**What you should do:**
All of the data, except its images, should be set down exactly as it appears.

**Dataset records:**
◆ ◆ ◆ ◆ ◆ ◆ ◆

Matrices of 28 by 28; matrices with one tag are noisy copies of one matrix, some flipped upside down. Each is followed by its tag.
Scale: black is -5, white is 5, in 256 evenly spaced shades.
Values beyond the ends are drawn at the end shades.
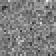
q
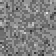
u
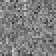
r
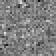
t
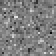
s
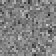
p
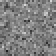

◆ ◆ ◆ ◆ ◆ ◆ ◆

**Result of this task:**
Matrices of 28 by 28; matrices with one tag are noisy copies of one matrix, some flipped upside down. Each is followed by its tag.
Scale: black is -5, white is 5, in 256 evenly spaced shades.
Values beyond the ends are drawn at the end shades.
q
u
r
t
s
p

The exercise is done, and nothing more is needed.